Stored entries:

Each row of a before or after table is a point. One or more steps were done to the points. Then noise was added and the rows were shuffled. The steps act on columns, c1 being the first. What was done? A step turns or swaps two columns, mirrors them in a line or flattens them onto one, adds a multiple of one to another, or multiplies or shifts one. Angles are multiples of 10 degrees, from the lower column toward the higher: turns from -170 to 170, lines from 10 to 170 but not 90. Use the fewest steps. Two steps may share a column if one is a turn and the other turns, adds or multiplies; they go together, in the order done. Otherwise the lowest column goes first.

Before, 10 rows:
[[ 13 -18 -24]
 [ 27   3  28]
 [ 17  -7 -28]
 [ 41 -14 -25]
 [ 71  14 -40]
 [ 10  25  72]
 [ 53 -27   5]
 [ 14  12 -38]
 [ 28  -9 -32]
 [ 37  19  42]]
After, 10 rows:
[[ 28  10  59]
 [  8  15 -30]
 [ -8  14 -22]
 [  8  72 -34]
 [-23  48   1]
 [-11  28 -27]
 [ 23  36  32]
 [-16  42 -21]
 [  7  27  20]
 [-16  13 -18]]
Steps: swap c1 and c2; multiply c3 by 0.7

Before, 10 rows:
[[ -29  -29   38    9    5  -30]
 [ -25   20   -6  -17    8  -58]
 [ -15    5    5  -53   45   11]
 [ -46   -8  -10    4   25   22]
 [  50  -25 -106   -1   -2   13]
 [  17   -6   21   10    0   -3]
 [ -29   -5   12  -45  -19   -7]
 [ -26   20   20   -1   -3  -37]
 [   3   17  -84   16   32   50]
 [ -22   -2   24   14  -20   16]]
After, 10 rows:
[[-16  -5 -22  10   4  -4]
 [ 25 -16  26  36  -7  17]
 [ 19  39  38  40  24  -7]
 [ 52  13   2  -9  22  -5]
 [ 11  10 -12  16 -18  44]
 [ 14  36  42 -75   6 -48]
 [ 18 -15 -33  24  25  39]
 [ 24 -16 -27   8 -11  -7]
 [-43 -16  69 -80  16 -28]
 [  4  18  16   7 -10  63]]
Steps: turn c1 and c6 by -160 degrees; turn c2 and c5 by -50 degrees; turn c3 and c4 by 130 degrees

Before, 13 rows:
[[ -9 -15  65   9  13 -23 -10 -17  -1  19  -8]
 [ 36  22 -31 -16 -30  11  13 -50  50  36 -30]
 [ 20 -41   9  66 -26  26  -5 -58 -26 -34 -20]
 [ 15 -50 -17  72  25  49 -27  30  -8  31  14]
 [ 44 -48  43  -3 -32  47  10 -40   8 -49 -19]
 [ -1  13  21   0  11   6 -42  -1   6   0  14]
 [-30  23  29   7 -41 -23 -22  19  10  19 -41]
 [-28 -45  14  51  28 -20 -12  21 -33 -34 -19]
 [ 38 -23  45  -7  36  24 -36 -48 -32   9 -46]
 [  4 -19  -9  22 -10 -23 -48  36  -7  37   6]
 [-33  -9  60   7 -43  16  -5 -19  19 -31 -49]
 [-39 -55  24  -7   6   9 -53   9  12  10   6]
 [-34 -16   0  19 -23   8   2  27 -39   6  23]]
After:
[[  8  -7  20  10  40 -23  12 -38  20 -33 -47]
 [ 50 -28   2  -4 -40 -12 -36   9 -47 -10 -48]
 [  8 -15  26  14 -12  31 -20 -14  -6  15  -3]
 [-42 -42 -26  52 -22  24   5 -13 -17 -36   6]
 [-30 -19 -52  21  14  23 -57  20   7   6  14]
 [-24 -53 -16  -5  -9  -8 -51 -34  21 -13  -3]
 [ 58 -47   4  -7  26 -54  34  20 -13 -42 -24]
 [ 71  20 -70 -17  30 -14  -9   4  27  38 -37]
 [ 45 -39 -32  64  23 -29  16 -13 -49 -31  17]
 [-18 -48 -58  70 -35 -43 -41  29   0  14  46]
 [  5  13 -12   1 -10  -4 -36  -2   5 -17  15]
 [-31  19 -14  11  43  10 -28 -13  21   6 -36]
 [-58 -17 -40  19  19 -14   0 -15 -28  11  34]]
Steps: turn c1 and c8 by 60 degrees; turn c1 and c9 by -20 degrees; shift c3 by -40; add 0.5 times c4 to c11; turn c5 and c6 by 170 degrees; turn c7 and c10 by 30 degrees

Before (12 x 14):
[[  4   4  16  43  45 -27  31 -15 -25 -58  20  28  -8  27]
 [ -3  41 -13 -73  -1 -29  10 -50  13  12   9 -31  -5  14]
 [ 15   3  66  34 -34  -2 -53  26  18 -12  28 -11  -7  24]
 [  6  30  13  20  26  -5 -45 -23 -43  48  -4   3   7  27]
 [ 13 -16 -23  55  28  -3  16 -30 -36 -27  13 -35  -9  13]
 [-64   1   4 -56  19 -25  -1 -26  -1 -20  40 -42 -17   0]
 [  0  21 -10 -39  41  14 -35 -14  31   7  33  21   6   8]
 [-31  30 -24  29 -35  60  35  -1 -39  12  24 -31 -32  10]
 [-17  23  10  35  28  44 -16 -25 -14 -20  11   2 -52  13]
 [-55  33 -39 -10  18 -18 -39 -21 -28 -14  -6 -20  13  55]
 [ 22 -31  64  12  44 -17  -4  10  19 -29 -12  28  -9  39]
 [ -4 -37   1 -10   5 -15 -14 -67  21  24  41  10 -35   4]]
After (12 x 14):
[[  5  11  42 -27  39 -23 -32 -19  58  24  22  19  25  24]
 [ 10 -19  25 -17  21  46  -1 -20   3 -66  -5  11   1  20]
 [ 21  32  45  40  12   1 -24   9   0  35  -8  16  30  46]
 [ 16   9  64  18 -52  56   8  30  -1  29  32  -8   5  37]
 [ -6 -65 -44  24   8  -1 -32 -49 -17   2   5 -29 -17  -7]
 [-63 -21 -28  39 111  -1 -22 -19  11  20  38 -48 -21 -15]
 [ -2 -32 -23  20  42  31  25 -16 -32  10  25  23   3   3]
 [ -8  29 -15  16  11  18 -11 -62 -28 -10  40 -14  36 -34]
 [-14  -9  36 -26  55  -1  49 -30  20   9   8 -30  42   1]
 [-56 -37 -22 -26 102  36 -13 -16  31  -8 -15   0 -23  48]
 [ 11  35  10 -46   7 -13  -6 -32  46  -2  12 -24 -13  -1]
 [-30 -15   3 -43  19 -46  50  -4  21 -37  16 -51   6   7]]
Steps: add -1.5 times c1 to c5; turn c2 and c4 by -160 degrees; turn c3 and c4 by 40 degrees; turn c6 and c7 by 100 degrees; add 0.5 times c8 to c14; turn c9 and c10 by 140 degrees; mirror c12 and c13 in the line at 20 degrees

> To do
Every single record must be transcribed exactly as it stands.

> Answer area
Each row of a before or after table is a point. One or more steps were done to the points. Then noise was added and the rows were shuffled. The steps act on columns, c1 being the first. What was done? A step turns or swaps two columns, mirrors them in a line or flattens them onto one, adds a multiple of one to another, or multiplies or shifts one. Angles are multiples of 10 degrees, from the lower column toward the higher: turns from -170 to 170, lines from 10 to 170 but not 90. Use the fewest steps. Two steps may share a column if one is a turn and the other turns, adds or multiplies; they go together, in the order done. Otherwise the lowest column goes first.

Before, 10 rows:
[[ 13 -18 -24]
 [ 27   3  28]
 [ 17  -7 -28]
 [ 41 -14 -25]
 [ 71  14 -40]
 [ 10  25  72]
 [ 53 -27   5]
 [ 14  12 -38]
 [ 28  -9 -32]
 [ 37  19  42]]
After, 10 rows:
[[ 28  10  59]
 [  8  15 -30]
 [ -8  14 -22]
 [  8  72 -34]
 [-23  48   1]
 [-11  28 -27]
 [ 23  36  32]
 [-16  42 -21]
 [  7  27  20]
 [-16  13 -18]]
Steps: swap c1 and c2; multiply c3 by 0.7

Before, 10 rows:
[[ -29  -29   38    9    5  -30]
 [ -25   20   -6  -17    8  -58]
 [ -15    5    5  -53   45   11]
 [ -46   -8  -10    4   25   22]
 [  50  -25 -106   -1   -2   13]
 [  17   -6   21   10    0   -3]
 [ -29   -5   12  -45  -19   -7]
 [ -26   20   20   -1   -3  -37]
 [   3   17  -84   16   32   50]
 [ -22   -2   24   14  -20   16]]
After, 10 rows:
[[-16  -5 -22  10   4  -4]
 [ 25 -16  26  36  -7  17]
 [ 19  39  38  40  24  -7]
 [ 52  13   2  -9  22  -5]
 [ 11  10 -12  16 -18  44]
 [ 14  36  42 -75   6 -48]
 [ 18 -15 -33  24  25  39]
 [ 24 -16 -27   8 -11  -7]
 [-43 -16  69 -80  16 -28]
 [  4  18  16   7 -10  63]]
Steps: turn c1 and c6 by -160 degrees; turn c2 and c5 by -50 degrees; turn c3 and c4 by 130 degrees

Before, 13 rows:
[[ -9 -15  65   9  13 -23 -10 -17  -1  19  -8]
 [ 36  22 -31 -16 -30  11  13 -50  50  36 -30]
 [ 20 -41   9  66 -26  26  -5 -58 -26 -34 -20]
 [ 15 -50 -17  72  25  49 -27  30  -8  31  14]
 [ 44 -48  43  -3 -32  47  10 -40   8 -49 -19]
 [ -1  13  21   0  11   6 -42  -1   6   0  14]
 [-30  23  29   7 -41 -23 -22  19  10  19 -41]
 [-28 -45  14  51  28 -20 -12  21 -33 -34 -19]
 [ 38 -23  45  -7  36  24 -36 -48 -32   9 -46]
 [  4 -19  -9  22 -10 -23 -48  36  -7  37   6]
 [-33  -9  60   7 -43  16  -5 -19  19 -31 -49]
 [-39 -55  24  -7   6   9 -53   9  12  10   6]
 [-34 -16   0  19 -23   8   2  27 -39   6  23]]
After:
[[  8  -7  20  10  40 -23  12 -38  20 -33 -47]
 [ 50 -28   2  -4 -40 -12 -36   9 -47 -10 -48]
 [  8 -15  26  14 -12  31 -20 -14  -6  15  -3]
 [-42 -42 -26  52 -22  24   5 -13 -17 -36   6]
 [-30 -19 -52  21  14  23 -57  20   7   6  14]
 [-24 -53 -16  -5  -9  -8 -51 -34  21 -13  -3]
 [ 58 -47   4  -7  26 -54  34  20 -13 -42 -24]
 [ 71  20 -70 -17  30 -14  -9   4  27  38 -37]
 [ 45 -39 -32  64  23 -29  16 -13 -49 -31  17]
 [-18 -48 -58  70 -35 -43 -41  29   0  14  46]
 [  5  13 -12   1 -10  -4 -36  -2   5 -17  15]
 [-31  19 -14  11  43  10 -28 -13  21   6 -36]
 [-58 -17 -40  19  19 -14   0 -15 -28  11  34]]
Steps: turn c1 and c8 by 60 degrees; turn c1 and c9 by -20 degrees; shift c3 by -40; add 0.5 times c4 to c11; turn c5 and c6 by 170 degrees; turn c7 and c10 by 30 degrees

Before (12 x 14):
[[  4   4  16  43  45 -27  31 -15 -25 -58  20  28  -8  27]
 [ -3  41 -13 -73  -1 -29  10 -50  13  12   9 -31  -5  14]
 [ 15   3  66  34 -34  -2 -53  26  18 -12  28 -11  -7  24]
 [  6  30  13  20  26  -5 -45 -23 -43  48  -4   3   7  27]
 [ 13 -16 -23  55  28  -3  16 -30 -36 -27  13 -35  -9  13]
 [-64   1   4 -56  19 -25  -1 -26  -1 -20  40 -42 -17   0]
 [  0  21 -10 -39  41  14 -35 -14  31   7  33  21   6   8]
 [-31  30 -24  29 -35  60  35  -1 -39  12  24 -31 -32  10]
 [-17  23  10  35  28  44 -16 -25 -14 -20  11   2 -52  13]
 [-55  33 -39 -10  18 -18 -39 -21 -28 -14  -6 -20  13  55]
 [ 22 -31  64  12  44 -17  -4  10  19 -29 -12  28  -9  39]
 [ -4 -37   1 -10   5 -15 -14 -67  21  24  41  10 -35   4]]
After (12 x 14):
[[  5  11  42 -27  39 -23 -32 -19  58  24  22  19  25  24]
 [ 10 -19  25 -17  21  46  -1 -20   3 -66  -5  11   1  20]
 [ 21  32  45  40  12   1 -24   9   0  35  -8  16  30  46]
 [ 16   9  64  18 -52  56   8  30  -1  29  32  -8   5  37]
 [ -6 -65 -44  24   8  -1 -32 -49 -17   2   5 -29 -17  -7]
 [-63 -21 -28  39 111  -1 -22 -19  11  20  38 -48 -21 -15]
 [ -2 -32 -23  20  42  31  25 -16 -32  10  25  23   3   3]
 [ -8  29 -15  16  11  18 -11 -62 -28 -10  40 -14  36 -34]
 [-14  -9  36 -26  55  -1  49 -30  20   9   8 -30  42   1]
 [-56 -37 -22 -26 102  36 -13 -16  31  -8 -15   0 -23  48]
 [ 11  35  10 -46   7 -13  -6 -32  46  -2  12 -24 -13  -1]
 [-30 -15   3 -43  19 -46  50  -4  21 -37  16 -51   6   7]]
Steps: add -1.5 times c1 to c5; turn c2 and c4 by -160 degrees; turn c3 and c4 by 40 degrees; turn c6 and c7 by 100 degrees; add 0.5 times c8 to c14; turn c9 and c10 by 140 degrees; mirror c12 and c13 in the line at 20 degrees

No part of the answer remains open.